Where one turn sends some rows of the set: a few examples, then the rows asked:
j_26: [ -3  -4  -6 -11  10 -24  15 -26  -6   9  -9   6  26  15 -12 -18  -7   5
   2   4  29  -7   6 -11  -8  -8  -3  -2  -1]
j_891: [  6  -2  -9   6  16 -21 -26  -3 -14  28  17   1   1   2  -5  -6  25 -23
 -15  -8  16  -7  -6  -2   9   1   5  -1   6]
j_810: [ 18   0 -23  -3  13  -6  12   4 -14 -15 -21 -21  13   4  -6  -2   0   5
   4   2  13   5  24   8 -12   9  -4  15  27]
j_861: [  9 -12  29  10  -8  15   3  16  -8  20   1   6  -3  10   6 -13   3  18
  10   5  -6  -7   8  -9 -22  22  17   1  -7]
j_511: [  9  -6  29  12  -3  21   6  10 -15  18  -3   2   0  10   7 -19   5  14
   7   0  -9  -7   9 -14 -24  12  18  -3  -8]
j_970: [ 16  -3 -26  -6  20  -9   8   1 -15 -16 -22 -21  10   7  -3  -6  -3   5
  -6   7  13   5  24   8  -9   9  -4   9  30]
j_301: [  5  -5  -7  10  13 -23 -25  -7 -15  33   8   0   4   1  -7  -8  27 -26
 -15 -11   7  -8  -2   0   5  -2   8  -3  10]
j_753: [ 14   2 -21  -8  15  -7  13  -2 -13 -16 -18 -24  14  12  -1  -3   2   9
  -3  -2  19   4  28  10 -16  11  -6  12  19]
j_524: [ 11 -10  28   5  -3  21   8  14 -10  11  -3   6   4   9  -1 -12   2  19
   9   6 -16  -3   8 -15 -21  18  16   3  -8]
j_41: [ -2 -15 -18   4  23  -3  10   0   5  13   9  34  -4  14  -9 -10   9 -11
  -7  18  12 -10   3 -13   1  13   9   6 -15]
j_100: [ 10  -2  -4   9  17 -15 -26  -7 -13  31   9   1  -6  -3 -11  -7  23 -23
 -15  -6  13  -2 -10   8   4  -2   5   5  11]
j_351: [ -7 -15   0   5  11   3  14   5  -9  27 -10   8  -1  12  16  -9 -36   6
  -2  18  17  -1   2   6 -13   6  -3   7   3]
j_852: [  6  -4   1   4  16 -18 -30  -6 -12  33   6   5   3   1  -8 -11  20 -24
 -11  -8   8  -6  -6  -1  11  -2   6  -6   8]
j_107: [ 18   2 -23  -2  21  -4  17   3 -14 -17 -16 -23  15  14 -10  -9   2   8
   2   3  18   7  24   8  -6  12   2  10  22]
j_361: [ 13 -13  26   8  -3  19   7  19  -8  17  -1   1   3  10   3 -13   5   9
  13   3 -11  -8   5 -10 -20  17  21  -4 -12]

j_351 moves to j_41
j_361 moves to j_301
Now these:
j_107 moves to j_511
j_753 moves to j_861
j_524 moves to j_852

Task objective: Everything above from the line with "j_753: [ 14" to the line with "j_351: [ -7", both included, must be repeated exactly, and nothing outside that range.

Response:
j_753: [ 14   2 -21  -8  15  -7  13  -2 -13 -16 -18 -24  14  12  -1  -3   2   9
  -3  -2  19   4  28  10 -16  11  -6  12  19]
j_524: [ 11 -10  28   5  -3  21   8  14 -10  11  -3   6   4   9  -1 -12   2  19
   9   6 -16  -3   8 -15 -21  18  16   3  -8]
j_41: [ -2 -15 -18   4  23  -3  10   0   5  13   9  34  -4  14  -9 -10   9 -11
  -7  18  12 -10   3 -13   1  13   9   6 -15]
j_100: [ 10  -2  -4   9  17 -15 -26  -7 -13  31   9   1  -6  -3 -11  -7  23 -23
 -15  -6  13  -2 -10   8   4  -2   5   5  11]
j_351: [ -7 -15   0   5  11   3  14   5  -9  27 -10   8  -1  12  16  -9 -36   6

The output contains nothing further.